Once the line with "123 115 152" is found in the entries below, print it and each following line exactly, stopping after the line with "117] | z_390 rif z_477 kol"; print nothing else.
_ _ _ _ _ _ _
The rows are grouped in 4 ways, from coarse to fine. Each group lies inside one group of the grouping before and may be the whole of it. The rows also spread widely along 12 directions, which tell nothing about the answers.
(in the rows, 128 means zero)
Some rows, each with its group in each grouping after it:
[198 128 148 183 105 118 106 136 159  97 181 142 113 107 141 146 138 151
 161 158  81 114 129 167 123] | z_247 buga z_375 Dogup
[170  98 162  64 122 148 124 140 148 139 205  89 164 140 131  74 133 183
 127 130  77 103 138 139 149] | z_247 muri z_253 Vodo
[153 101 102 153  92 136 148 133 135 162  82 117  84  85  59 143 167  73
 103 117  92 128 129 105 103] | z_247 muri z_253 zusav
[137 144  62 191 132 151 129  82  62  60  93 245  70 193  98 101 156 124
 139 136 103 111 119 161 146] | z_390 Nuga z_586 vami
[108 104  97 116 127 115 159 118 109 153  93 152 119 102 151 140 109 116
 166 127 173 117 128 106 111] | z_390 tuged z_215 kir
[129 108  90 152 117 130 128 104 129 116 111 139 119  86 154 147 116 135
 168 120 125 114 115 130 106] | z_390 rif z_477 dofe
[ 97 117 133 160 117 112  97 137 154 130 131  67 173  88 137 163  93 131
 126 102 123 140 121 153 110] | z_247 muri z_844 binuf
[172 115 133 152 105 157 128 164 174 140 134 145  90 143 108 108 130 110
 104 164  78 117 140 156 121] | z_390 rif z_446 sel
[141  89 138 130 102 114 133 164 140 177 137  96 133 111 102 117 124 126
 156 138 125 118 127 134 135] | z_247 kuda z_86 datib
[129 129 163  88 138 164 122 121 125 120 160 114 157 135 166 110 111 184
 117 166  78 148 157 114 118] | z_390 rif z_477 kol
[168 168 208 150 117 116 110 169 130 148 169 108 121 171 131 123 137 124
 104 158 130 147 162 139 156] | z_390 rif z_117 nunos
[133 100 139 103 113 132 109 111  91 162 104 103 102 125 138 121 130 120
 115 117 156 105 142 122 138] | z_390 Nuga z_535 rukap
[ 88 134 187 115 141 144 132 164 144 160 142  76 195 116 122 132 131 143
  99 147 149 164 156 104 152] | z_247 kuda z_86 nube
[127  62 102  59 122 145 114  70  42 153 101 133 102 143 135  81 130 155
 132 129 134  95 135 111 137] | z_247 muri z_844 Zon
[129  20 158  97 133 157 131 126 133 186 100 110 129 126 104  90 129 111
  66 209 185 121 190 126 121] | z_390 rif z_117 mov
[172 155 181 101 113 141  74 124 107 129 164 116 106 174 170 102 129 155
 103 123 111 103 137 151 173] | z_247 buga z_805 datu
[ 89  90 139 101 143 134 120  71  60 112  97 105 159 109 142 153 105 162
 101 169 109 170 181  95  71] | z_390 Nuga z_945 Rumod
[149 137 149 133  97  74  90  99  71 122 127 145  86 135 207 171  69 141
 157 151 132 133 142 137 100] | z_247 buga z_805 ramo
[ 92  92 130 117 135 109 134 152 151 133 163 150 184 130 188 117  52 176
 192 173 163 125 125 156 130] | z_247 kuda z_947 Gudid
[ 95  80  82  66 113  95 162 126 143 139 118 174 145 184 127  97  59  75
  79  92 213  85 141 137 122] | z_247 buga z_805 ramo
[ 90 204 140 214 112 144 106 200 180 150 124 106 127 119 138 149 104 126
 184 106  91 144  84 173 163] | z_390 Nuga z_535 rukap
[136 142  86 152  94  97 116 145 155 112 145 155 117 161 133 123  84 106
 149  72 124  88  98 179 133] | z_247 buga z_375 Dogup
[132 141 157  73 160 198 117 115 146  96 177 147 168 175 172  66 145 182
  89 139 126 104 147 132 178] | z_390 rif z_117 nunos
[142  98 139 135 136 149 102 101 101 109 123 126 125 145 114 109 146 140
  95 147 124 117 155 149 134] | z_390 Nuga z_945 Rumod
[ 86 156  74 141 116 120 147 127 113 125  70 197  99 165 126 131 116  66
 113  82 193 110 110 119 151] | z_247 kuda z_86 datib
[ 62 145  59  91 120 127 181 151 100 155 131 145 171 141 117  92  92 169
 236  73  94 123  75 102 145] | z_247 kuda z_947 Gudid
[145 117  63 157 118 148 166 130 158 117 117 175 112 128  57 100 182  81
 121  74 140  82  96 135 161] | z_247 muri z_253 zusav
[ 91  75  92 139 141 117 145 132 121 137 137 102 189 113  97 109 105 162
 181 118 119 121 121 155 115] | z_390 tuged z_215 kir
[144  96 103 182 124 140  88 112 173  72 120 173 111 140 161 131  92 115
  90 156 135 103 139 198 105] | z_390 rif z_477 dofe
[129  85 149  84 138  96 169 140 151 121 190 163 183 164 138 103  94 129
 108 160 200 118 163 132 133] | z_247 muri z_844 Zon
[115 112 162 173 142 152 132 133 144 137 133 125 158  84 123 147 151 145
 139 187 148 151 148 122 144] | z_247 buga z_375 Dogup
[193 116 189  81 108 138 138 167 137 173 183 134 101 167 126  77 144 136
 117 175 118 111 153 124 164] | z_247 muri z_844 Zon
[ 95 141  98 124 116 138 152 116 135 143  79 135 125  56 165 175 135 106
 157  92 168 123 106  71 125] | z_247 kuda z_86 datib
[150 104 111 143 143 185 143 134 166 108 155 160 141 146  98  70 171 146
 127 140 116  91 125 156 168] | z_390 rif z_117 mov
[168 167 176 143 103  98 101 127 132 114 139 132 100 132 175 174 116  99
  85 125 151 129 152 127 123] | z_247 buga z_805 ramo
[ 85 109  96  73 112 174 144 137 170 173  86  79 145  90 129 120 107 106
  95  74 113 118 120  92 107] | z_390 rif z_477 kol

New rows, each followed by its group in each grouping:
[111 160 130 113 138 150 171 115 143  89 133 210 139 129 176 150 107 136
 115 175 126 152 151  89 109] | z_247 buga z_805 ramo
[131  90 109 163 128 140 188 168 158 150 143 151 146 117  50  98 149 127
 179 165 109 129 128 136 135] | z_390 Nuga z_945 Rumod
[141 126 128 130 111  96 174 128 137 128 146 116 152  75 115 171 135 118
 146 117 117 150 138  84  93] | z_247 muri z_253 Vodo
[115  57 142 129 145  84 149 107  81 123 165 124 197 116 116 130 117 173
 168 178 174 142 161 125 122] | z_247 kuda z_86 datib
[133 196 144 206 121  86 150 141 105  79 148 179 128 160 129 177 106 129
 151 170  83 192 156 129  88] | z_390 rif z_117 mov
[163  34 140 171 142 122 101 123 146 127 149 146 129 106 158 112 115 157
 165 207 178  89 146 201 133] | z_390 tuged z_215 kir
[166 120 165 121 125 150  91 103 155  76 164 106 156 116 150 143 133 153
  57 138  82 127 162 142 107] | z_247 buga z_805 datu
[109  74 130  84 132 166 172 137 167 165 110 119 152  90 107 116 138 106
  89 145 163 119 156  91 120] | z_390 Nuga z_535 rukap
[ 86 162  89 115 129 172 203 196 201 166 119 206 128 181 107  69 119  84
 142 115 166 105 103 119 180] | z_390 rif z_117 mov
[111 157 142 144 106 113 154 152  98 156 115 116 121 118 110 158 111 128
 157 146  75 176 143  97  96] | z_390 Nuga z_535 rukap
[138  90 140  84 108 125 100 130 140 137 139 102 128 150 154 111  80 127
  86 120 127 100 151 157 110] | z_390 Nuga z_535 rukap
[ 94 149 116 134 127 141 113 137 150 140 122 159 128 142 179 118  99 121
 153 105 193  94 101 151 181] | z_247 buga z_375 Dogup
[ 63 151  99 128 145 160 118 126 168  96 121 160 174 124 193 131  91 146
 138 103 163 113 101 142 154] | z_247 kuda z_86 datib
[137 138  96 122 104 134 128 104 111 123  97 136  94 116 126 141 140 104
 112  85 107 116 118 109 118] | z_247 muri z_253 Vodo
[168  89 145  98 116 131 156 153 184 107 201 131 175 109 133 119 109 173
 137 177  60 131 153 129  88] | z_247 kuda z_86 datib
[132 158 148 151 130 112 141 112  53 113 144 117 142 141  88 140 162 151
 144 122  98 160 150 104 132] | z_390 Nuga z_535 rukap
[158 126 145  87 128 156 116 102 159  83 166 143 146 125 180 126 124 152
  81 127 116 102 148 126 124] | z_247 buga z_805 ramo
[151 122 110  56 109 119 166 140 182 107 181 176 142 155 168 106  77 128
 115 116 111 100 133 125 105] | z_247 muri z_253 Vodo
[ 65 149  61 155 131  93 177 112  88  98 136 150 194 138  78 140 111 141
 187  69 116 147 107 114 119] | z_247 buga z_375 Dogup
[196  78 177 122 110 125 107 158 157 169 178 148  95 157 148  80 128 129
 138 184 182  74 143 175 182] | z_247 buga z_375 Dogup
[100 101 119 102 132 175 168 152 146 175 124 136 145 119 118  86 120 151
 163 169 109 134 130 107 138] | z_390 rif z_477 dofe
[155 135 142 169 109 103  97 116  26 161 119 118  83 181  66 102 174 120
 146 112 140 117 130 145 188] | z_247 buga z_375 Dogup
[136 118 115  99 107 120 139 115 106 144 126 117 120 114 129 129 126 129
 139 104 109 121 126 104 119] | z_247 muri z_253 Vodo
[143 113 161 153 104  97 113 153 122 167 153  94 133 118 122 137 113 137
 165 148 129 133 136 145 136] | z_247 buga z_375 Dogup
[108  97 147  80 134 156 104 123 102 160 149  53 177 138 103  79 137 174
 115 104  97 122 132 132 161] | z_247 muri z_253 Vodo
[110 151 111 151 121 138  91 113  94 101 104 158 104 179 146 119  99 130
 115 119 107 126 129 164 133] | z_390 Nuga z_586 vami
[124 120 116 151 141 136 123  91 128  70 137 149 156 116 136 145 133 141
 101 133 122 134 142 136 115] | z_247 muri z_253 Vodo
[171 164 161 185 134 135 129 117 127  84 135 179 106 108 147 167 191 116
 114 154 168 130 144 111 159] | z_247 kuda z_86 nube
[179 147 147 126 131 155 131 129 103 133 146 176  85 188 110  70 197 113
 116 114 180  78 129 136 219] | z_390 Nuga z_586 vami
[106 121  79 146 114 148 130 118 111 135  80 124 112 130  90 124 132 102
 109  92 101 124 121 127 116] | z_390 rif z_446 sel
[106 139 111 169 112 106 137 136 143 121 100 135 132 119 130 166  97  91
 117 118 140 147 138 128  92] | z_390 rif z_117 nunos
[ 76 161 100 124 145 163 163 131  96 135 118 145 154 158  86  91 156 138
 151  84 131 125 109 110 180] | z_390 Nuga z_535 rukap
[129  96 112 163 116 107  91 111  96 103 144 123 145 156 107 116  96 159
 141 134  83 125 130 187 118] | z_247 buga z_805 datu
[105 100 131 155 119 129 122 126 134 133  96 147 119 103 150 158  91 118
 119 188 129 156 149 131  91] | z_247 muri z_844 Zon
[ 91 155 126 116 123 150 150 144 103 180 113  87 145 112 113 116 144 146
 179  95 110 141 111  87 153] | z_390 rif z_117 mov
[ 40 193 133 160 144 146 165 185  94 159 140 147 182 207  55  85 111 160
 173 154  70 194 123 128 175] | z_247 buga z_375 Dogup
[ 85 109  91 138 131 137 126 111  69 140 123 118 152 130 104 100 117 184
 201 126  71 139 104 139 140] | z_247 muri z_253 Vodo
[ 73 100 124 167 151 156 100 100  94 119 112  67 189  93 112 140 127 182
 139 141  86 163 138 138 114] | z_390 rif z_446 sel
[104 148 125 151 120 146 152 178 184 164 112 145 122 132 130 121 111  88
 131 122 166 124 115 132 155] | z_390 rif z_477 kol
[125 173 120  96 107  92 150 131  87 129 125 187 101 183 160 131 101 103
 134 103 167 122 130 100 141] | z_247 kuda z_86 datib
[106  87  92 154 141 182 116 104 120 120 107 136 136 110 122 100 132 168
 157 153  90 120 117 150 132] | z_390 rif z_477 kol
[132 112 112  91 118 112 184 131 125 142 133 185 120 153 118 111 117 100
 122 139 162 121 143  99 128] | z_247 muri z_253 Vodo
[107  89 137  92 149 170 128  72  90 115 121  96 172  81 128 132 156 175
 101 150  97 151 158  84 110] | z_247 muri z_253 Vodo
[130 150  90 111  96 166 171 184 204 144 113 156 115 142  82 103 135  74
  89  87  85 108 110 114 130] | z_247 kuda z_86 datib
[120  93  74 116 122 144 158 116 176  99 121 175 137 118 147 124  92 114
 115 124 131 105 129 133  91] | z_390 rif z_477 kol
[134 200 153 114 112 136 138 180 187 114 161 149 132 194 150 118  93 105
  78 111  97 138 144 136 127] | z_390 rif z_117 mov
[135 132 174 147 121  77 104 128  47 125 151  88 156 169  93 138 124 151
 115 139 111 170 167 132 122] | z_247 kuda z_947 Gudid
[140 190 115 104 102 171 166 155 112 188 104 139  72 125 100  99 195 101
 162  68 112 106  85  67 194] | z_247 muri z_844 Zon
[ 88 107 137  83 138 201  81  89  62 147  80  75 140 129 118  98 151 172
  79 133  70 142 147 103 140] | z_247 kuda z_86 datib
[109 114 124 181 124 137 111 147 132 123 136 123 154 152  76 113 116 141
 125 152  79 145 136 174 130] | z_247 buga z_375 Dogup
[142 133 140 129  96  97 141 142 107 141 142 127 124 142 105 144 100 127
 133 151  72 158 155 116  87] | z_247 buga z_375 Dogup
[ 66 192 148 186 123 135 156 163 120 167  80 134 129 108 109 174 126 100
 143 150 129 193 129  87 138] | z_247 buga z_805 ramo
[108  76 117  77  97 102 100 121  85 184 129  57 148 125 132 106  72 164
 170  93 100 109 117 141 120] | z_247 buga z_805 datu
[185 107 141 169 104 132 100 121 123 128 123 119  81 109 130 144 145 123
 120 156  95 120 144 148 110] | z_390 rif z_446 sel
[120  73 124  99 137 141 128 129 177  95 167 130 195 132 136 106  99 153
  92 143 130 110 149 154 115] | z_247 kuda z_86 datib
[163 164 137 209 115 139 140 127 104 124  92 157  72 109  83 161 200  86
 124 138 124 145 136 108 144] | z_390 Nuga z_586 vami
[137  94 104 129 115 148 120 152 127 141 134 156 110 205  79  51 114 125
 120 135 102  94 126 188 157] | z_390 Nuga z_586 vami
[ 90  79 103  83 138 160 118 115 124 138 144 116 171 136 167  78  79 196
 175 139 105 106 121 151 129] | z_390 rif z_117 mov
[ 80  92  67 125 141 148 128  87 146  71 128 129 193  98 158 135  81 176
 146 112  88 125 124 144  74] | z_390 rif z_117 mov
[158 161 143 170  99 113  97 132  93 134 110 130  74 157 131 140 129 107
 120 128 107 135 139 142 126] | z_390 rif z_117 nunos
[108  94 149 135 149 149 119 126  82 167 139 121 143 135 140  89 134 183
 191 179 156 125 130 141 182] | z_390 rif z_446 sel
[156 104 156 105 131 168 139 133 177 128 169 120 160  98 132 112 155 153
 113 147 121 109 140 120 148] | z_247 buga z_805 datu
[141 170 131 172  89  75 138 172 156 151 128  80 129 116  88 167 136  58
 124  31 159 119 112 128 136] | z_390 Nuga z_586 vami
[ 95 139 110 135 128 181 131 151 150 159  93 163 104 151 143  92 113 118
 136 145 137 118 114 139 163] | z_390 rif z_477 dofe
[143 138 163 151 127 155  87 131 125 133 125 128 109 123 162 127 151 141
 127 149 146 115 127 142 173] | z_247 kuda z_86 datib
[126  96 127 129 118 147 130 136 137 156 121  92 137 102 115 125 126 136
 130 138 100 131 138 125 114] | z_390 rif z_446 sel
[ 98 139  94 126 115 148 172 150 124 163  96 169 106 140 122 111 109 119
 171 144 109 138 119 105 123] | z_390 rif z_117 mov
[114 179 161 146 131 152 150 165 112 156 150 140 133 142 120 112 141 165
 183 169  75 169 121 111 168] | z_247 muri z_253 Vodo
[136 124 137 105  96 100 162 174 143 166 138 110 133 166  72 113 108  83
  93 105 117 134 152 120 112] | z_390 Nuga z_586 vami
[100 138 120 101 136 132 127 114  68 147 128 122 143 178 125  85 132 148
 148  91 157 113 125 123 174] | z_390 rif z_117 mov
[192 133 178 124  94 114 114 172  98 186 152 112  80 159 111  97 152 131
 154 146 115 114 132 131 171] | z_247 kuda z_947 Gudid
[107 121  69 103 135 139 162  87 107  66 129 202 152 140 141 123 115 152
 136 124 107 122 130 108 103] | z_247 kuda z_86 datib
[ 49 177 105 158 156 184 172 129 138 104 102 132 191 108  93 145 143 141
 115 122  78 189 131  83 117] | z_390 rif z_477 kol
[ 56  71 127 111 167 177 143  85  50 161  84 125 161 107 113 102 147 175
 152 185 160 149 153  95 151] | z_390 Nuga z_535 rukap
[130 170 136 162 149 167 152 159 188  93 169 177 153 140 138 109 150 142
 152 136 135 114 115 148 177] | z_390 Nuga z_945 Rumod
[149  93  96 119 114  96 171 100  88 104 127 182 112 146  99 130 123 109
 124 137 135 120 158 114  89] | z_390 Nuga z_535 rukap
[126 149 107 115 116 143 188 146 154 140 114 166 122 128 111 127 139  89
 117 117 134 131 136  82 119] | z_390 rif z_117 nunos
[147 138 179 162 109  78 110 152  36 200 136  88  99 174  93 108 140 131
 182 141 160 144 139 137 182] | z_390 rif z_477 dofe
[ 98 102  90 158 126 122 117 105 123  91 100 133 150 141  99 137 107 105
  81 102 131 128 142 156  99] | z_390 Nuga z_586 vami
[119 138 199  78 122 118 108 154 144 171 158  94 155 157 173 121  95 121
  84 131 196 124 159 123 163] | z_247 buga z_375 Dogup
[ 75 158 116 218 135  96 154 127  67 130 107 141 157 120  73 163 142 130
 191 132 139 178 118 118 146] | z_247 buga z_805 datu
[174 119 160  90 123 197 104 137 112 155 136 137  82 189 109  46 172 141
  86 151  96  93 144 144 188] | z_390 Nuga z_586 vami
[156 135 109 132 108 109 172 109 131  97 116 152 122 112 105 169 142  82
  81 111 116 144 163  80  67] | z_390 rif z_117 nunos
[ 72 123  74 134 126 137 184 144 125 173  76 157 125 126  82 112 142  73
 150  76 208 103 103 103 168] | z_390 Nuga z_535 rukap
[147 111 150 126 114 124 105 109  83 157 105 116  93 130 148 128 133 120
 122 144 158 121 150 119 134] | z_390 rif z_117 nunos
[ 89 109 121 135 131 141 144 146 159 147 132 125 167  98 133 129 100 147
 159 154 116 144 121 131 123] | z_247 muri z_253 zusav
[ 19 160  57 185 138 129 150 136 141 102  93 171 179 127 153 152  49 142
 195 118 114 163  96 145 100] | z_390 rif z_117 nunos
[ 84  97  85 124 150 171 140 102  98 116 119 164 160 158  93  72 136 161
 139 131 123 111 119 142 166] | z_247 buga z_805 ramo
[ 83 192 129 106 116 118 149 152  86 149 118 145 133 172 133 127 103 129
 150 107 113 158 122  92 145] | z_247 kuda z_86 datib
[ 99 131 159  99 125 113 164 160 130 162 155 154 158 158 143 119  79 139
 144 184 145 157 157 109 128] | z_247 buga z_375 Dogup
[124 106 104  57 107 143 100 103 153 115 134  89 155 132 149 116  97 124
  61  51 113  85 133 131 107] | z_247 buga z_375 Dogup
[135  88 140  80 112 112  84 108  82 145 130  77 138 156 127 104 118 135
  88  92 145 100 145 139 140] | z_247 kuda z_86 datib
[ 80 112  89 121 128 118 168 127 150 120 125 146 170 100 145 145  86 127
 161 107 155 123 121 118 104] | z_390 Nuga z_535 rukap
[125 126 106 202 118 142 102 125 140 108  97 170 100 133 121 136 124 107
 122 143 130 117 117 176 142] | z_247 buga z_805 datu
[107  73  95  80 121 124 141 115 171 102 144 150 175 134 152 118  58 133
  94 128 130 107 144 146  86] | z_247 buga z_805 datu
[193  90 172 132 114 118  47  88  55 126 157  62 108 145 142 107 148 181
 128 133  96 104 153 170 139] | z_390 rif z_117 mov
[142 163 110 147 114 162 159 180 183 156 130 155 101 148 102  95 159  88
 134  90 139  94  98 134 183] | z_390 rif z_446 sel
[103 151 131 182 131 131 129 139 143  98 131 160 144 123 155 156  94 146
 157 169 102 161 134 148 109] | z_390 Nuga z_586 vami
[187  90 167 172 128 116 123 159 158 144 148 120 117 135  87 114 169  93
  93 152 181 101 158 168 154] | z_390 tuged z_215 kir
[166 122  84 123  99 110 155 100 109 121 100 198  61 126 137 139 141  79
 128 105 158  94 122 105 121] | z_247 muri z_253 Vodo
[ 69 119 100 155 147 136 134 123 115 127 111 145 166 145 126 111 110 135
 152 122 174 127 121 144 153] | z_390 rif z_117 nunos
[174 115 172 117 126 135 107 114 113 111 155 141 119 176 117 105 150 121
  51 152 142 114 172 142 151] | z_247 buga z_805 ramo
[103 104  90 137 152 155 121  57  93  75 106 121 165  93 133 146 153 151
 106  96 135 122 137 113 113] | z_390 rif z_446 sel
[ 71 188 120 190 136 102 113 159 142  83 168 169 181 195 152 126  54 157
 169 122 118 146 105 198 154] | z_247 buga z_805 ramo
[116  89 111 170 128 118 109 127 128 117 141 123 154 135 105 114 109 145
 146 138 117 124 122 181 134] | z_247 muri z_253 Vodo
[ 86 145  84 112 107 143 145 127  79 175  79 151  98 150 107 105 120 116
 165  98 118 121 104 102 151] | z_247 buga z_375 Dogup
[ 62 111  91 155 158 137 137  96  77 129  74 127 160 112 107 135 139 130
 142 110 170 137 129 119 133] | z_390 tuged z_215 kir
_ _ _ _ _ _ _
◆ The completed task:
[107 121  69 103 135 139 162  87 107  66 129 202 152 140 141 123 115 152
 136 124 107 122 130 108 103] | z_247 kuda z_86 datib
[ 49 177 105 158 156 184 172 129 138 104 102 132 191 108  93 145 143 141
 115 122  78 189 131  83 117] | z_390 rif z_477 kol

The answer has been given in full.